* TASK DIRECTIONS: All that is asked is a faithful reproduction of the entries.
[INFORMATION PROVIDED — start]
Below are the code and all the weights of a small trained network. Each question names an input and a class and asks about switching units off, where a switched-off unit gives its printed mean instead of its output.

import numpy as np


def w(rows, s, z=0):
    codes = np.array(rows[::2]) - 128.0
    scale = np.full(codes.shape[1], s)
    scale[-1] = z or s
    return codes * scale


def f(y):
    return np.maximum(y, 0)


def log_softmax(a):
    a = a - a.max(-1, keepdims=True)
    return a - np.log(np.exp(a).sum(-1, keepdims=True))


def net(x, mask):
    res = np.array(x, float).reshape(1, 7) / 4 @ E
    y = f(res @ A[0][:, :-1].T + A[0][:, -1])
    res = res + np.where(mask, y, B[0][:, -1]) @ B[0][:, :-1]
    return log_softmax(res[-1] @ U[:, :-1].T + U[:, -1])


A, B = {}, {}
E = w([
[179,53,173,156,167,156,96,70,234,196],'x0',
[44,16,174,124,196,58,215,171,158,59],'x1',
[166,52,43,96,167,173,42,110,186,125],'x2',
[149,118,220,80,87,142,236,171,196,174],'x3',
[48,103,101,61,3,230,186,140,197,72],'x4',
[49,149,128,181,94,59,162,11,152,149],'x5',
[216,109,152,30,249,224,156,52,72,56],'x6',
],0.0055)
A[0] = w([
[85,129,26,216,72,56,72,158,115,178,222],'N1',
[103,87,195,75,129,202,209,128,167,48,207],'N2',
[121,110,68,235,191,124,37,113,135,144,208],'N3',
[200,116,180,119,236,164,47,30,180,163,189],'N4',
[115,206,134,124,29,149,180,198,197,217,253],'N5',
[52,190,80,210,102,56,166,124,85,102,170],'N6',
[157,67,37,152,122,154,37,102,195,145,140],'N7',
[194,122,92,44,194,163,79,161,56,71,183],'N8',
[182,96,129,64,203,208,133,150,28,66,185],'N9',
[212,193,185,141,92,164,130,153,154,166,179],'N10',
[127,35,183,87,145,162,197,134,231,129,172],'N11',
[237,141,165,79,215,176,80,67,95,99,244],'N12',
[78,120,241,181,174,28,202,160,157,122,229],'N13',
[77,140,122,177,153,35,199,165,122,126,177],'N14',
[202,123,206,161,168,117,114,43,142,194,189],'N15',
[84,200,147,228,135,35,120,184,34,189,177],'N16',
[76,62,65,187,147,89,50,148,211,200,201],'N17',
[202,156,158,157,158,169,106,68,107,208,200],'N18',
[165,129,86,42,188,177,128,174,53,51,140],'N19',
[83,55,206,89,68,125,253,142,250,89,191],'N20',
[123,79,64,106,137,136,22,161,142,109,177],'N21',
[212,188,138,116,65,151,76,179,183,198,143],'N22',
[104,46,216,74,139,140,219,160,223,96,151],'N23',
[69,208,106,76,50,214,117,91,75,75,184],'N24',
],0.0057,0.0034)
B[0] = w([
[48,122,199,195,59,62,42,96,161,64,241],'N1',
[165,74,44,33,132,151,209,164,161,107,217],'N2',
[170,110,126,188,161,65,70,47,175,99,220],'N3',
[228,136,14,180,227,184,124,42,182,223,237],'N4',
[56,129,193,112,36,234,91,232,86,168,245],'N5',
[24,143,184,163,91,51,162,81,97,66,211],'N6',
[183,138,69,152,102,173,24,54,208,66,193],'N7',
[238,190,39,63,211,66,50,202,51,54,225],'N8',
[222,175,62,27,232,42,164,188,57,55,230],'N9',
[167,171,125,126,126,179,139,192,84,222,196],'N10',
[141,29,67,59,179,193,180,193,224,184,210],'N11',
[253,199,28,126,249,149,171,111,81,188,254],'N12',
[71,40,167,169,199,36,213,152,107,159,224],'N13',
[65,65,220,150,147,50,186,135,83,101,194],'N14',
[128,113,127,191,197,146,174,114,152,248,214],'N15',
[77,138,240,219,136,47,114,115,74,164,232],'N16',
[101,41,168,150,80,99,30,91,217,90,212],'N17',
[200,165,111,183,171,156,128,94,108,232,215],'N18',
[216,200,73,29,196,58,111,230,51,10,209],'N19',
[49,17,136,31,76,199,233,222,213,142,242],'N20',
[147,135,57,90,90,86,56,123,171,58,186],'N21',
[206,179,152,192,71,194,39,214,101,197,203],'N22',
[119,18,87,62,178,119,206,221,211,143,216],'N23',
[49,219,75,94,54,189,164,94,46,57,212],'N24',
],0.0054,0.0081)
U = w([
[42,215,94,82,10,208,222,47,61,40,255],'0',
[234,169,77,186,218,197,147,13,135,241,96],'1',
[129,215,202,162,22,220,66,220,67,197,52],'2',
[135,104,88,171,67,117,18,20,226,49,204],'3',
[103,3,112,29,123,193,236,207,241,146,4],'4',
[236,215,65,28,204,94,119,190,15,15,29],'5',
[59,111,241,211,162,4,190,105,47,115,37],'6',
],0.0055,0.0014)

Each question gives the input, the list of numbers given to net, and the class t.
The units are the neurons (one row each of A and B). Each row of codes is followed by its name. A weight is (code - 128) times the scale printed after its matrix; where a second scale follows, it is the last column's (A, B and U).
mask holds one flag per neuron, in row order. A switched-off neuron (its flag False) gives its mean, the last column of its row in B, instead of its output. The means were averaged over made-up inputs and are rounded, as every weight is.
A unit's drop is (log p(t) with every unit on - log p(t) with that unit switched off) / (log p(t) with every unit on - log p(t) with every unit switched off).
The circuit of an input: a set's keep is (log p(t) with only the set's units on - log p(t) with every unit switched off) / (log p(t) with every unit on - log p(t) with every unit switched off). Starting from the 12 units with the biggest drops (on a tie, the unit counted first), units are removed one at a time, each time the one whose removal leaves the highest keep (on an exact tie, the one counted first), for as long as the keep stays at least 0.8.
circuit, biggest first: the units of the circuit, biggest drop first
top k neurons: the k neurons with the biggest drops, biggest first
drop of u: that unit's drop, to one decimal
input [-7,5,2,1,-7,3,3], class 6: circuit, biggest first	(N13; N14)
input [2,-8,-6,-5,4,6,-1], class 0: circuit, biggest first	(N24)
input [-5,-8,-2,3,-2,-4,0], class 2: circuit, biggest first	(N22; N5)
input [-1,-5,-3,-2,3,6,-1], class 0: circuit, biggest first	(N24; N6)
input [5,7,7,-3,0,0,6], class 5: top 3 neurons	(N9; N8; N19)
input [4,0,-1,-4,-8,-6,3], class 1: top 4 neurons	(N4; N15; N18; N12)
input [-4,-5,-8,-7,1,-6,-6], class 2: top 2 neurons	(N5; N13)
input [-2,-6,-8,7,3,8,-3], class 2: top 3 neurons	(N5; N10; N22)
input [3,-7,5,0,1,1,-7], class 3: top 2 neurons	(N7; N17)
input [5,-7,-6,4,-7,6,-6], class 6: top 2 neurons	(N16; N13)
input [-7,-4,-4,5,3,8,8], class 0: top 2 neurons	(N24; N8)
input [-3,6,-7,-5,5,-2,1], class 4: top 2 neurons	(N20; N2)
input [-7,-6,6,2,1,5,-7], class 2: top 2 neurons	(N5; N22)
input [-7,-6,-3,4,-2,7,-5], class 6: circuit, biggest first	(N16)
input [3,1,7,2,2,-6,2], class 5: drop of N8	0.1
input [7,2,-8,0,2,6,0], class 4: drop of N24	0.0
input [2,7,6,-8,1,8,4], class 3: drop of N17	0.1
[INFORMATION PROVIDED — finish]
* EXERCISE RESPONSE:
Below are the code and all the weights of a small trained network. Each question names an input and a class and asks about switching units off, where a switched-off unit gives its printed mean instead of its output.

import numpy as np


def w(rows, s, z=0):
    codes = np.array(rows[::2]) - 128.0
    scale = np.full(codes.shape[1], s)
    scale[-1] = z or s
    return codes * scale


def f(y):
    return np.maximum(y, 0)


def log_softmax(a):
    a = a - a.max(-1, keepdims=True)
    return a - np.log(np.exp(a).sum(-1, keepdims=True))


def net(x, mask):
    res = np.array(x, float).reshape(1, 7) / 4 @ E
    y = f(res @ A[0][:, :-1].T + A[0][:, -1])
    res = res + np.where(mask, y, B[0][:, -1]) @ B[0][:, :-1]
    return log_softmax(res[-1] @ U[:, :-1].T + U[:, -1])


A, B = {}, {}
E = w([
[179,53,173,156,167,156,96,70,234,196],'x0',
[44,16,174,124,196,58,215,171,158,59],'x1',
[166,52,43,96,167,173,42,110,186,125],'x2',
[149,118,220,80,87,142,236,171,196,174],'x3',
[48,103,101,61,3,230,186,140,197,72],'x4',
[49,149,128,181,94,59,162,11,152,149],'x5',
[216,109,152,30,249,224,156,52,72,56],'x6',
],0.0055)
A[0] = w([
[85,129,26,216,72,56,72,158,115,178,222],'N1',
[103,87,195,75,129,202,209,128,167,48,207],'N2',
[121,110,68,235,191,124,37,113,135,144,208],'N3',
[200,116,180,119,236,164,47,30,180,163,189],'N4',
[115,206,134,124,29,149,180,198,197,217,253],'N5',
[52,190,80,210,102,56,166,124,85,102,170],'N6',
[157,67,37,152,122,154,37,102,195,145,140],'N7',
[194,122,92,44,194,163,79,161,56,71,183],'N8',
[182,96,129,64,203,208,133,150,28,66,185],'N9',
[212,193,185,141,92,164,130,153,154,166,179],'N10',
[127,35,183,87,145,162,197,134,231,129,172],'N11',
[237,141,165,79,215,176,80,67,95,99,244],'N12',
[78,120,241,181,174,28,202,160,157,122,229],'N13',
[77,140,122,177,153,35,199,165,122,126,177],'N14',
[202,123,206,161,168,117,114,43,142,194,189],'N15',
[84,200,147,228,135,35,120,184,34,189,177],'N16',
[76,62,65,187,147,89,50,148,211,200,201],'N17',
[202,156,158,157,158,169,106,68,107,208,200],'N18',
[165,129,86,42,188,177,128,174,53,51,140],'N19',
[83,55,206,89,68,125,253,142,250,89,191],'N20',
[123,79,64,106,137,136,22,161,142,109,177],'N21',
[212,188,138,116,65,151,76,179,183,198,143],'N22',
[104,46,216,74,139,140,219,160,223,96,151],'N23',
[69,208,106,76,50,214,117,91,75,75,184],'N24',
],0.0057,0.0034)
B[0] = w([
[48,122,199,195,59,62,42,96,161,64,241],'N1',
[165,74,44,33,132,151,209,164,161,107,217],'N2',
[170,110,126,188,161,65,70,47,175,99,220],'N3',
[228,136,14,180,227,184,124,42,182,223,237],'N4',
[56,129,193,112,36,234,91,232,86,168,245],'N5',
[24,143,184,163,91,51,162,81,97,66,211],'N6',
[183,138,69,152,102,173,24,54,208,66,193],'N7',
[238,190,39,63,211,66,50,202,51,54,225],'N8',
[222,175,62,27,232,42,164,188,57,55,230],'N9',
[167,171,125,126,126,179,139,192,84,222,196],'N10',
[141,29,67,59,179,193,180,193,224,184,210],'N11',
[253,199,28,126,249,149,171,111,81,188,254],'N12',
[71,40,167,169,199,36,213,152,107,159,224],'N13',
[65,65,220,150,147,50,186,135,83,101,194],'N14',
[128,113,127,191,197,146,174,114,152,248,214],'N15',
[77,138,240,219,136,47,114,115,74,164,232],'N16',
[101,41,168,150,80,99,30,91,217,90,212],'N17',
[200,165,111,183,171,156,128,94,108,232,215],'N18',
[216,200,73,29,196,58,111,230,51,10,209],'N19',
[49,17,136,31,76,199,233,222,213,142,242],'N20',
[147,135,57,90,90,86,56,123,171,58,186],'N21',
[206,179,152,192,71,194,39,214,101,197,203],'N22',
[119,18,87,62,178,119,206,221,211,143,216],'N23',
[49,219,75,94,54,189,164,94,46,57,212],'N24',
],0.0054,0.0081)
U = w([
[42,215,94,82,10,208,222,47,61,40,255],'0',
[234,169,77,186,218,197,147,13,135,241,96],'1',
[129,215,202,162,22,220,66,220,67,197,52],'2',
[135,104,88,171,67,117,18,20,226,49,204],'3',
[103,3,112,29,123,193,236,207,241,146,4],'4',
[236,215,65,28,204,94,119,190,15,15,29],'5',
[59,111,241,211,162,4,190,105,47,115,37],'6',
],0.0055,0.0014)

Each question gives the input, the list of numbers given to net, and the class t.
The units are the neurons (one row each of A and B). Each row of codes is followed by its name. A weight is (code - 128) times the scale printed after its matrix; where a second scale follows, it is the last column's (A, B and U).
mask holds one flag per neuron, in row order. A switched-off neuron (its flag False) gives its mean, the last column of its row in B, instead of its output. The means were averaged over made-up inputs and are rounded, as every weight is.
A unit's drop is (log p(t) with every unit on - log p(t) with that unit switched off) / (log p(t) with every unit on - log p(t) with every unit switched off).
The circuit of an input: a set's keep is (log p(t) with only the set's units on - log p(t) with every unit switched off) / (log p(t) with every unit on - log p(t) with every unit switched off). Starting from the 12 units with the biggest drops (on a tie, the unit counted first), units are removed one at a time, each time the one whose removal leaves the highest keep (on an exact tie, the one counted first), for as long as the keep stays at least 0.8.
circuit, biggest first: the units of the circuit, biggest drop first
top k neurons: the k neurons with the biggest drops, biggest first
drop of u: that unit's drop, to one decimal
input [-7,5,2,1,-7,3,3], class 6: circuit, biggest first	(N13; N14)
input [2,-8,-6,-5,4,6,-1], class 0: circuit, biggest first	(N24)
input [-5,-8,-2,3,-2,-4,0], class 2: circuit, biggest first	(N22; N5)
input [-1,-5,-3,-2,3,6,-1], class 0: circuit, biggest first	(N24; N6)
input [5,7,7,-3,0,0,6], class 5: top 3 neurons	(N9; N8; N19)
input [4,0,-1,-4,-8,-6,3], class 1: top 4 neurons	(N4; N15; N18; N12)
input [-4,-5,-8,-7,1,-6,-6], class 2: top 2 neurons	(N5; N13)
input [-2,-6,-8,7,3,8,-3], class 2: top 3 neurons	(N5; N10; N22)
input [3,-7,5,0,1,1,-7], class 3: top 2 neurons	(N7; N17)
input [5,-7,-6,4,-7,6,-6], class 6: top 2 neurons	(N16; N13)
input [-7,-4,-4,5,3,8,8], class 0: top 2 neurons	(N24; N8)
input [-3,6,-7,-5,5,-2,1], class 4: top 2 neurons	(N20; N2)
input [-7,-6,6,2,1,5,-7], class 2: top 2 neurons	(N5; N22)
input [-7,-6,-3,4,-2,7,-5], class 6: circuit, biggest first	(N16)
input [3,1,7,2,2,-6,2], class 5: drop of N8	0.1
input [7,2,-8,0,2,6,0], class 4: drop of N24	0.0
input [2,7,6,-8,1,8,4], class 3: drop of N17	0.1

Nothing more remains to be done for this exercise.